* [To do]
Filter these entries down to lines holding "followed".

Dataset records:

The rows come from 4 hidden closed curves, with some noise, and rows from the same curve form a group. Each curve winds through 6 dimensions. The rows are also pushed far along 4 directions, which tell nothing about the answers.
In the rows, zero is written as 128.
Known rows, each followed by its group:
[128 176 160  54  99 165 194 115 158 177 188 112 131 138 114 148 138 124
  98 111]
(3)
[133 156 151  79 115 167 175 127 161 175 149 117 131 115 102 156 139 129
 104 120]
(3)
[128 133 103 114 124 123 141 143 144 105 155 118 116 146 129 112 131 113
 154 143]
(3)
[127 141 183 157 121 136 124 119 118 184 145 125 157 144 125 130 149 126
 146 101]
(2)
[125 131 138 109 134 122 129 116 115 108  95 136 111  98 114 122 109 134
  97 114]
(1)
[144 109 142  89  89 174 136 132 129 160 174 124 136 115 149 141 127 113
 213 114]
(0)
[137 131 159 114 101 168 142 118 136 162 145 133 143 116 134 153 123 117
 145 100]
(3)
[123 136 121 112 104 141 129 139 136 148 152 138 144 140 122 148 122 146
 128 131]
(3)
[ 89 146 113 140 115 139 121 146 177 131 199 120 156 165 107 165 133 121
 221 168]
(1)
[114 104 162 190 147 120 102 127  62 133 115 146 153 150 135 128 128 134
 156 107]
(1)
[118 139 128 107 130 157 168 137 153 133 163 114 128 122 112 152 131 104
 144 138]
(1)
[131 103  99 147 116 117  92 146 138 103 139 143 137 138 149 129 137 120
 210 142]
(2)
[123 138  93 134 114 130 120 135 159  98 142 128 126 149 123 123 107 119
 139 139]
(3)
[133  96 142 154 132 133  88 133 112 140  90 142 126 109 140 122 123 134
 165 138]
(2)
[125 124 133 112 131 146 133 137 114 163 138 112 130 131 118 125 139 137
 151 131]
(2)
[134 124 128 119 118 133 146 119 138 138 137 114 137 126 133 136 131 121
 108 107]
(0)
[150 110 170 114 125 163 171 128 108 145 132 136 135  93 145 149 134 102
 128  97]
(3)
[111 144 110 151 138 106 136 140 136 136 149 124 143 158 106 141 138 145
 101 146]
(3)
[116 131 106 156 136  98  89 132 141 112 108 133 123 154 126 107 126 145
 126 160]
(2)
[141 117  95 124 138 109 117 124 117  93 102 132 107 124 149 108 126 133
  99 133]
(1)
[146 130 130 100 124 129 168 139 114 129 139 123 109 116 135 109 127 117
 100 120]
(1)
[156 102  79 122 120 108 113 136 145  68  99 146 106 104 169 116 120 116
 132 145]
(3)
[106 170 138 111 118 147 173 140 163 156 191 104 140 182 101 131 146 110
 138 132]
(2)
[124 102 113 162 137 122  87 130 115 105 107 153 139 136 149 137 131 135
 161 140]
(1)
[123 136 139 113 129 141 141 115 154 155 131 101 140 125 110 143 141 122
 128 116]
(0)
[137  81 119 165 141  94  63 120  76  83  60 158 119 108 158 106 113 144
 139 119]
(1)
[150 108 147 129 129 138 119 120  93 155 116 133 127 107 149 117 139 132
 145 110]
(1)
[126  98  91 137 124 102  85 129 132  77 107 149 121 102 144 142 106 138
 154 146]
(1)
[143 135 151  61 115 206 187 153 140 160 163 119 116 123 121 130 145  99
 175 132]
(0)
[119 130 151 163 158  93 101 108  97 125  70 123 133 116 108 106 128 142
  84 100]
(2)
[132 114 127 145 123 133 121 151 146 126 130 150 137 126 129 147 133 121
 166 145]
(1)
[ 92 128 162 181 144  96  98 117  65 145 131 133 161 163 117 128 126 156
 129  96]
(2)
[151 125 125 103 118 136 132 121 140 145 121 115 119 112 137 114 141 124
 119 122]
(0)
[129 122  90 103 141 118 130 123 168  80  89 113 106 101 115 126 125 117
  93 139]
(0)
[139 174 137  69 118 141 192 111 161 146 169  96 105 136 129 112 146 107
  76 118]
(3)
[125 131 133 112 138 165 143 137 109 140 152 122 121 128 126 126 132 118
 170 138]
(0)
[130 105 120 176 140 100  75 130 113 107  87 137 129 116 131 112 118 133
 158 130]
(3)
[115 129 114 133 139 113  95 120 132 130 121 129 126 113 116 139 132 151
 149 149]
(2)
[149  83 131 118 106 131 104 147 111 123 121 161 132  98 162 147 129 131
 199 130]
(3)
[130 117 131 110 124 135 107 136 130 119 110 136 106 114 132 107 121 126
 164 144]
(2)
[126 137 154 108 107 157 157 126 157 183 163 104 154 142 112 152 150 119
 145 111]
(0)
[141 132 124 115 118 143 131 129 152 150 129 128 131 116 123 143 134 133
 127 136]
(3)
[127 119  94 106 138 150 155 137 159 104 142 111 123 121 122 148 134 109
 137 145]
(0)
[140 142 170 106 130 152 165 116 109 162 153 128 137 105 133 148 144 116
 126  97]
(2)
[174 106 188  92 103 187 142 128 111 191 119 133 127  73 152 127 132 111
 173  91]
(0)
[142 158 127 106 135 156 183 111 146 171 168  95 119 116 127 138 144 118
  77 125]
(0)
[130 137 102 101 116 143 154 152 173  98 149 120 115 149 122 122 135  99
 155 149]
(2)
[110 149  98 130 132  83 105 123 147  62 127 145 117 141 126 121 117 132
 127 149]
(2)
[154  87 116 141 126 105  85 127 116  98  73 150 114  69 151 125 104 136
 143 127]
(1)
[118 162 151 112 134 157 169 111 141 156 159 102 129 116  96 144 124 121
 103 118]
(0)
[ 92 142 134 160 118 117 109 119 125 164 192 118 168 160 120 158 127 148
 170 129]
(1)
[143 164 152 102 123 141 166 102 145 173 146  97 119 113 121 126 134 128
  60 108]
(0)

New rows, each followed by its group:
[122 135 182 131 137 120 152 116  78 165 141 118 138 133 122 118 138 131
 110  92]
(3)
[111 131 114 149 118  98  99 113 124 120 147 125 141 148 133 126 110 145
 138 122]
(0)
[141 103  91 134 144 122 115 131 127  84  84 150 115 116 149 128 130 127
 106 144]
(1)
[120 125 179 137 127 138 141 129 111 173 159 124 149 127 129 144 148 120
 176 115]
(3)
[ 92 134 110 200 129  79  79 142 118 139 160 141 171 187 118 148 132 165
 157 148]
(3)
[100 153 129 180 157 104 135 126 121 126 143 119 142 174 108 126 141 129
  91 135]
(1)
[123 135 114 141 139 118 145 144 123 114 142 126 124 160 132 112 139 117
 120 140]
(1)
[128 128 145 125 149 112 112 110  88 140  96 122 120 107 119 112 129 153
  99 114]
(2)
[135 107 132 143 142 127 124 128  90 150 117 128 133 117 141 127 138 144
 113 122]
(2)
[124 174 127  73 139 141 206 132 149 147 159 100 111 139  88 129 142 126
  47 130]
(3)
[ 96 152 127 145 129 112 102 127 160 130 149 122 147 152  96 141 137 136
 177 148]
(2)
[154 123  75  87 135 121 160 138 150  65 107 122  94 111 141 106 132 105
  89 135]
(2)
[128 144 166 148 128 141 131 125 103 164 143 137 133 126 128 129 120 131
 129 118]
(0)
[153  72 122 110 113 165 120 164 122 124 117 153 125  83 149 147 130 113
 223 139]
(3)
[110 133 115 150 135  92  80 120 126 114 123 152 129 133 135 133 121 159
 145 162]
(2)
[119 140 135 114 155 138 150 121 127 146 120 115 119 113 104 139 133 139
  85 137]
(2)
[ 88 150 139 171 132  92 111 121 103 121 146 132 151 176 110 129 110 146
 103 120]
(0)
[114 156 101 103 124 127 147 125 192 126 148  95 130 148 102 137 142 125
 109 141]
(0)
[130 118  99 137 118 104  90 123 147  63  83 155 117 114 137 124  89 130
 115 135]
(3)
[146 128  92 108 117 126 162 132 160 106 136 122 116 125 139 132 129 114
  85 136]
(0)
[101 158 142 150 140 107 129 125 120 135 151 110 135 161 104 110 132 133
 126 131]
(1)
[131 160 112  75 116 153 188 138 166 147 192  97 127 158 113 129 158 110
 131 131]
(2)
[140 120  71 146 144  99 113 125 151  70 103 134 104 108 143 123 115 125
  98 160]
(0)
[ 98 110  91 160 138  95  86 141 119  79 135 147 142 142 125 149 118 143
 181 152]
(2)
[131 130 145 117 143 113 152 123 113 112 121 123 114 115 130 114 136 116
 107 119]
(3)
[ 83 150 174 192 134 108  79 112 107 177 136 135 180 171  98 154 131 166
 141 122]
(1)
[103 161 129 129 122 123 143 136 149 123 162 118 139 176 102 126 134 122
 134 133]
(2)
[107 127 156 163 151 102  75 107  89 158 107 129 147 120 111 134 128 166
 139 121]
(2)
[117 155 114 142 123  82 135 127 138 130 158 113 130 137 113 121 119 142
  98 135]
(1)
[139 151 144 108 131 107 152 109 135 149 123 120 125 118 127 134 148 138
  67 121]
(3)
[129 120  96 131 128  99  96 135 116  74 103 148 107 136 146  99 104 136
 129 145]
(0)
[136 112 136 125 124 151 113 118 125 149 126 125 132  95 138 143 130 127
 177 126]
(1)
[115 144  80 121 148  94 102 122 151  89 114 122 109 121 113 126 126 151
 110 166]
(2)
[109 123 102 153 126  94  85 117 129  91 131 129 135 133 129 130 103 139
 152 130]
(0)
[151  96 172 169 143 129 108 119  78 158  81 133 137  90 142 119 133 129
 138  91]
(3)
[133 137 151  81 121 129 158 125 121 125 133 129 117 116 134 128 127 126
 112 114]
(3)
[129 118 149 156 136 119 141 121 104 117 115 144 140 119 139 142 121 122
  99 105]
(3)
[149 102 168  94 125 189 171 140 105 185 134 115 139 115 135 139 153 108
 152  95]
(0)
[125 144 181 118 153 162 174 122  83 169 121 114 125 129 107 118 135 124
  78  97]
(0)
[122 121 142 142 144 108  93 113 100 120 100 151 119 106 137 129 117 151
 124 135]
(2)
[105 115 109 168 154 103 104 117 124 101 111 120 140 133 115 139 124 134
 121 130]
(0)
[111 116 156 197 129 124  82 121 118 158 134 138 162 124 127 157 120 139
 188 126]
(0)
[134 138 154  93 120 160 145 135 122 153 136 123 120 134 121 110 133 122
 140 120]
(0)
[174 103 130  86 130 164 154 131 129 136  94 121 108  72 141 116 147 103
 137 111]
(2)
[122 125 106  96 138 119 143 126 124  80 107 117 107 131 118 110 121 123
  91 123]
(0)
[124 141 134 115 126 137 128 128 150 147 140 111 133 136 110 122 145 124
 152 126]
(2)
[126 121 102 172 142  88  90 129 129 105  89 138 130 149 131 112 135 143
 100 145]
(0)
[147 137 141 107 126 129 176 133 109 144 144 116 113 121 130 109 135 121
  85 110]
(1)
[126 150 126  96 146 133 179 124 127 123 135 105 118 126 103 122 143 118
  75 108]
(2)
[100 159  92 142 111 100 110 132 156 130 163 136 153 179 109 153 121 163
 103 152]
(3)
[135 103 134 144 114 162 128 146 110 150 153 134 148 129 139 145 123 115
 180 115]
(3)
[100 165 116 123 144 105 168 117 125 115 147  99 132 183 100 119 132 137
  24 117]
(0)
[128 123 148 163 149 102 101 109  99 145 103 136 139 103 132 139 140 149
 116 111]
(2)
[119 159 151 111 129 150 139 116 149 181 148 101 133 136 102 129 144 129
 137 125]
(0)
[128 140 126 102 122 138 128 134 132 123 130 126 115 143 121 104 123 128
 139 137]
(0)
[130  88 110 126 160 125  97 126  90  63  64 140 100  86 137 105 104 124
 145 130]
(0)
[108 129  59 146 131  71  61 132 172  57 124 151 121 135 134 136 121 147
 178 185]
(2)
[139 129 122 114 156 112 147 109  81  94  87 128 100 117 136  99 120 135
  26 104]
(1)
[123  73 143 174 149 102  36 121  77 113  53 161 135  72 138 134 110 158
 200 127]
(2)
[105 132 151 165 131 103 103 109 128 150 119 115 161 151 104 138 137 145
 110 106]
(0)
[129 125  97 106 129 153 142 139 144 111 147 134 124 145 139 139 140 116
 139 149]
(1)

* [Completed exercise]
Known rows, each followed by its group:
New rows, each followed by its group:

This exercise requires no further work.